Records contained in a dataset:

--------

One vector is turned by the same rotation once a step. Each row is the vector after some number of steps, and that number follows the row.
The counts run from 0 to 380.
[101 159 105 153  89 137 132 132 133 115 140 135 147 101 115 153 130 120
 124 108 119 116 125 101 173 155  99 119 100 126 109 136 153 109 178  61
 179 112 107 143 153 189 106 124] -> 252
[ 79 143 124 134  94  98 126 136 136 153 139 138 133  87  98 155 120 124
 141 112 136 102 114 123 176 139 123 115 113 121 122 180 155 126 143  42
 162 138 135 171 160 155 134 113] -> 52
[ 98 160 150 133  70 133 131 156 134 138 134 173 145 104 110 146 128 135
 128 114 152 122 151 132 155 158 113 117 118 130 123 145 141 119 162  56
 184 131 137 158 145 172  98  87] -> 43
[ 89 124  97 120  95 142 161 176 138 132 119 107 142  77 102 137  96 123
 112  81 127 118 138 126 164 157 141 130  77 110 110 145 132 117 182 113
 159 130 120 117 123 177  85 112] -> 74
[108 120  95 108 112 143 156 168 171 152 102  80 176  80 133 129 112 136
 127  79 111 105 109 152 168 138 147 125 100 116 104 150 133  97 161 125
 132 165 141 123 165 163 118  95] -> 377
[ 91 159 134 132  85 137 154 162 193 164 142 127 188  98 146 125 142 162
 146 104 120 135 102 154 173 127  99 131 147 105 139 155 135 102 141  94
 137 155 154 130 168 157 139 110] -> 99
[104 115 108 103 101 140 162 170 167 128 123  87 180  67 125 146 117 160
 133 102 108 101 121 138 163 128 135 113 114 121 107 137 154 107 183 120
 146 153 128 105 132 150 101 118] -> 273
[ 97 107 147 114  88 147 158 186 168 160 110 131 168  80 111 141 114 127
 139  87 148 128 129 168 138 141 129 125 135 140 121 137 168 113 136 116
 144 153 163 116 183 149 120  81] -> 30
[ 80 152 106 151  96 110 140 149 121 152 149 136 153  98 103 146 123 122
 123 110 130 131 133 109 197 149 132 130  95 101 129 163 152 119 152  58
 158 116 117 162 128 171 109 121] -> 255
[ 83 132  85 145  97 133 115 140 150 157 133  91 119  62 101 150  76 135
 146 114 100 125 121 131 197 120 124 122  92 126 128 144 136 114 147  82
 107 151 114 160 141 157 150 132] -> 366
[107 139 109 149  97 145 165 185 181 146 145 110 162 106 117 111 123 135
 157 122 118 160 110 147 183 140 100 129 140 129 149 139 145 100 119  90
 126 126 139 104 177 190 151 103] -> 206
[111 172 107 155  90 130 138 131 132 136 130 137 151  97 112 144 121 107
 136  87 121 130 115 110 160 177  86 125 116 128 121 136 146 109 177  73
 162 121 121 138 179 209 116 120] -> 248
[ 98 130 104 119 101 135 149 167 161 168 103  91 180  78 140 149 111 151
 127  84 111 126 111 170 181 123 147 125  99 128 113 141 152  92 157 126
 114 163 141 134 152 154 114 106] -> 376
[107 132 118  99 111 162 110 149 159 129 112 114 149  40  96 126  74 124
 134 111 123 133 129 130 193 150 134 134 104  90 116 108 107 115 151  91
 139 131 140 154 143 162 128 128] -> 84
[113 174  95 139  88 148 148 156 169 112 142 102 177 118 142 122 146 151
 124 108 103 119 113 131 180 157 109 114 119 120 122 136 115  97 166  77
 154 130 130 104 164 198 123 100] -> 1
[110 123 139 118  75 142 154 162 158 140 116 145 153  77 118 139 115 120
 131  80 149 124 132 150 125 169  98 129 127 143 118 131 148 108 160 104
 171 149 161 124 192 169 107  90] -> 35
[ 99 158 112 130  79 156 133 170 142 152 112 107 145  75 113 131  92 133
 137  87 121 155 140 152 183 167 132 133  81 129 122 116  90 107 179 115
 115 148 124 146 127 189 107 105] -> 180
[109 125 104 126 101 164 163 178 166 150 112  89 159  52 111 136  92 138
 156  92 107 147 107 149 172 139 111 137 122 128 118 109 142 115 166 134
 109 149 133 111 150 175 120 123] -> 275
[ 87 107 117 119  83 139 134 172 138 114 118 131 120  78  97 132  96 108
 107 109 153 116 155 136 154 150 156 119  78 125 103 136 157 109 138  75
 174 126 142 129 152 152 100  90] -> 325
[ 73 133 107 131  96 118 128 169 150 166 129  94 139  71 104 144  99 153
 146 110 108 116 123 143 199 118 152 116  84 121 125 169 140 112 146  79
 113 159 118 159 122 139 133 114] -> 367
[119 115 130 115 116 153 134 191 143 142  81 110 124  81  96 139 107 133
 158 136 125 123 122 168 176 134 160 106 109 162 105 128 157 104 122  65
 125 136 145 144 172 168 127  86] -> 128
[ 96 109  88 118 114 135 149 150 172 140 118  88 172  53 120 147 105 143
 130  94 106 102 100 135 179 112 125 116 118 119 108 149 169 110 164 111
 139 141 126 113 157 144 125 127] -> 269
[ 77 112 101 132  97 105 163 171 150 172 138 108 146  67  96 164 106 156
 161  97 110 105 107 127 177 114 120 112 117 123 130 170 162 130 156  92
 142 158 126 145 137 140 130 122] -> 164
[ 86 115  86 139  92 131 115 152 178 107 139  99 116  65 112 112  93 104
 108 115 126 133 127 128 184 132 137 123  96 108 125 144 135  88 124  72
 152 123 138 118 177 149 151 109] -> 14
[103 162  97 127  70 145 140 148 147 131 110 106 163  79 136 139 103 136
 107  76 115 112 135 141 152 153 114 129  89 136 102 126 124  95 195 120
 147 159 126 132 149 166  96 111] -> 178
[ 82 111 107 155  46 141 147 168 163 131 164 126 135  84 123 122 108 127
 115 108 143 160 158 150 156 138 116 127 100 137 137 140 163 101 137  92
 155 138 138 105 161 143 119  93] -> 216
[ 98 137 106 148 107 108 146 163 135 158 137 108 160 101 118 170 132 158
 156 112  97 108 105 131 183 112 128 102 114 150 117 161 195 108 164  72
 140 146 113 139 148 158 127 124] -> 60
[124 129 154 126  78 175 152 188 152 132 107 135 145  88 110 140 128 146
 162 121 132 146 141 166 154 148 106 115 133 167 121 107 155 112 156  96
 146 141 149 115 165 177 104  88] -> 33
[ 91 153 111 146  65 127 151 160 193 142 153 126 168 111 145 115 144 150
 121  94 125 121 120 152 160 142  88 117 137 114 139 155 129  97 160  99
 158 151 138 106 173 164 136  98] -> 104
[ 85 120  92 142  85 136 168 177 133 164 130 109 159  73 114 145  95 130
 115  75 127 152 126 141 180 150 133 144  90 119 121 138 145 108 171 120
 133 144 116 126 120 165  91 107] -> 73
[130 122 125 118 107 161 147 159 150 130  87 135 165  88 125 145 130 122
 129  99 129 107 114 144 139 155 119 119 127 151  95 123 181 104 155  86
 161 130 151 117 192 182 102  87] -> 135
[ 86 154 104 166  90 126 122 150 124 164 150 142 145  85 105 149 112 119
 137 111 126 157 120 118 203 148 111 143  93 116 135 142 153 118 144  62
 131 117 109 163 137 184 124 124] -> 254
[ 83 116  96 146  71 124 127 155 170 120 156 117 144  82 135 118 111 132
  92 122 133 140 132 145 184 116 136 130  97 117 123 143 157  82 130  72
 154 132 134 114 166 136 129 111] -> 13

--------

[Assigned task]: For each line in the data, set it down again exactly.

[Result of this task]:
One vector is turned by the same rotation once a step. Each row is the vector after some number of steps, and that number follows the row.
The counts run from 0 to 380.
[101 159 105 153  89 137 132 132 133 115 140 135 147 101 115 153 130 120
 124 108 119 116 125 101 173 155  99 119 100 126 109 136 153 109 178  61
 179 112 107 143 153 189 106 124] -> 252
[ 79 143 124 134  94  98 126 136 136 153 139 138 133  87  98 155 120 124
 141 112 136 102 114 123 176 139 123 115 113 121 122 180 155 126 143  42
 162 138 135 171 160 155 134 113] -> 52
[ 98 160 150 133  70 133 131 156 134 138 134 173 145 104 110 146 128 135
 128 114 152 122 151 132 155 158 113 117 118 130 123 145 141 119 162  56
 184 131 137 158 145 172  98  87] -> 43
[ 89 124  97 120  95 142 161 176 138 132 119 107 142  77 102 137  96 123
 112  81 127 118 138 126 164 157 141 130  77 110 110 145 132 117 182 113
 159 130 120 117 123 177  85 112] -> 74
[108 120  95 108 112 143 156 168 171 152 102  80 176  80 133 129 112 136
 127  79 111 105 109 152 168 138 147 125 100 116 104 150 133  97 161 125
 132 165 141 123 165 163 118  95] -> 377
[ 91 159 134 132  85 137 154 162 193 164 142 127 188  98 146 125 142 162
 146 104 120 135 102 154 173 127  99 131 147 105 139 155 135 102 141  94
 137 155 154 130 168 157 139 110] -> 99
[104 115 108 103 101 140 162 170 167 128 123  87 180  67 125 146 117 160
 133 102 108 101 121 138 163 128 135 113 114 121 107 137 154 107 183 120
 146 153 128 105 132 150 101 118] -> 273
[ 97 107 147 114  88 147 158 186 168 160 110 131 168  80 111 141 114 127
 139  87 148 128 129 168 138 141 129 125 135 140 121 137 168 113 136 116
 144 153 163 116 183 149 120  81] -> 30
[ 80 152 106 151  96 110 140 149 121 152 149 136 153  98 103 146 123 122
 123 110 130 131 133 109 197 149 132 130  95 101 129 163 152 119 152  58
 158 116 117 162 128 171 109 121] -> 255
[ 83 132  85 145  97 133 115 140 150 157 133  91 119  62 101 150  76 135
 146 114 100 125 121 131 197 120 124 122  92 126 128 144 136 114 147  82
 107 151 114 160 141 157 150 132] -> 366
[107 139 109 149  97 145 165 185 181 146 145 110 162 106 117 111 123 135
 157 122 118 160 110 147 183 140 100 129 140 129 149 139 145 100 119  90
 126 126 139 104 177 190 151 103] -> 206
[111 172 107 155  90 130 138 131 132 136 130 137 151  97 112 144 121 107
 136  87 121 130 115 110 160 177  86 125 116 128 121 136 146 109 177  73
 162 121 121 138 179 209 116 120] -> 248
[ 98 130 104 119 101 135 149 167 161 168 103  91 180  78 140 149 111 151
 127  84 111 126 111 170 181 123 147 125  99 128 113 141 152  92 157 126
 114 163 141 134 152 154 114 106] -> 376
[107 132 118  99 111 162 110 149 159 129 112 114 149  40  96 126  74 124
 134 111 123 133 129 130 193 150 134 134 104  90 116 108 107 115 151  91
 139 131 140 154 143 162 128 128] -> 84
[113 174  95 139  88 148 148 156 169 112 142 102 177 118 142 122 146 151
 124 108 103 119 113 131 180 157 109 114 119 120 122 136 115  97 166  77
 154 130 130 104 164 198 123 100] -> 1
[110 123 139 118  75 142 154 162 158 140 116 145 153  77 118 139 115 120
 131  80 149 124 132 150 125 169  98 129 127 143 118 131 148 108 160 104
 171 149 161 124 192 169 107  90] -> 35
[ 99 158 112 130  79 156 133 170 142 152 112 107 145  75 113 131  92 133
 137  87 121 155 140 152 183 167 132 133  81 129 122 116  90 107 179 115
 115 148 124 146 127 189 107 105] -> 180
[109 125 104 126 101 164 163 178 166 150 112  89 159  52 111 136  92 138
 156  92 107 147 107 149 172 139 111 137 122 128 118 109 142 115 166 134
 109 149 133 111 150 175 120 123] -> 275
[ 87 107 117 119  83 139 134 172 138 114 118 131 120  78  97 132  96 108
 107 109 153 116 155 136 154 150 156 119  78 125 103 136 157 109 138  75
 174 126 142 129 152 152 100  90] -> 325
[ 73 133 107 131  96 118 128 169 150 166 129  94 139  71 104 144  99 153
 146 110 108 116 123 143 199 118 152 116  84 121 125 169 140 112 146  79
 113 159 118 159 122 139 133 114] -> 367
[119 115 130 115 116 153 134 191 143 142  81 110 124  81  96 139 107 133
 158 136 125 123 122 168 176 134 160 106 109 162 105 128 157 104 122  65
 125 136 145 144 172 168 127  86] -> 128
[ 96 109  88 118 114 135 149 150 172 140 118  88 172  53 120 147 105 143
 130  94 106 102 100 135 179 112 125 116 118 119 108 149 169 110 164 111
 139 141 126 113 157 144 125 127] -> 269
[ 77 112 101 132  97 105 163 171 150 172 138 108 146  67  96 164 106 156
 161  97 110 105 107 127 177 114 120 112 117 123 130 170 162 130 156  92
 142 158 126 145 137 140 130 122] -> 164
[ 86 115  86 139  92 131 115 152 178 107 139  99 116  65 112 112  93 104
 108 115 126 133 127 128 184 132 137 123  96 108 125 144 135  88 124  72
 152 123 138 118 177 149 151 109] -> 14
[103 162  97 127  70 145 140 148 147 131 110 106 163  79 136 139 103 136
 107  76 115 112 135 141 152 153 114 129  89 136 102 126 124  95 195 120
 147 159 126 132 149 166  96 111] -> 178
[ 82 111 107 155  46 141 147 168 163 131 164 126 135  84 123 122 108 127
 115 108 143 160 158 150 156 138 116 127 100 137 137 140 163 101 137  92
 155 138 138 105 161 143 119  93] -> 216
[ 98 137 106 148 107 108 146 163 135 158 137 108 160 101 118 170 132 158
 156 112  97 108 105 131 183 112 128 102 114 150 117 161 195 108 164  72
 140 146 113 139 148 158 127 124] -> 60
[124 129 154 126  78 175 152 188 152 132 107 135 145  88 110 140 128 146
 162 121 132 146 141 166 154 148 106 115 133 167 121 107 155 112 156  96
 146 141 149 115 165 177 104  88] -> 33
[ 91 153 111 146  65 127 151 160 193 142 153 126 168 111 145 115 144 150
 121  94 125 121 120 152 160 142  88 117 137 114 139 155 129  97 160  99
 158 151 138 106 173 164 136  98] -> 104
[ 85 120  92 142  85 136 168 177 133 164 130 109 159  73 114 145  95 130
 115  75 127 152 126 141 180 150 133 144  90 119 121 138 145 108 171 120
 133 144 116 126 120 165  91 107] -> 73
[130 122 125 118 107 161 147 159 150 130  87 135 165  88 125 145 130 122
 129  99 129 107 114 144 139 155 119 119 127 151  95 123 181 104 155  86
 161 130 151 117 192 182 102  87] -> 135
[ 86 154 104 166  90 126 122 150 124 164 150 142 145  85 105 149 112 119
 137 111 126 157 120 118 203 148 111 143  93 116 135 142 153 118 144  62
 131 117 109 163 137 184 124 124] -> 254
[ 83 116  96 146  71 124 127 155 170 120 156 117 144  82 135 118 111 132
  92 122 133 140 132 145 184 116 136 130  97 117 123 143 157  82 130  72
 154 132 134 114 166 136 129 111] -> 13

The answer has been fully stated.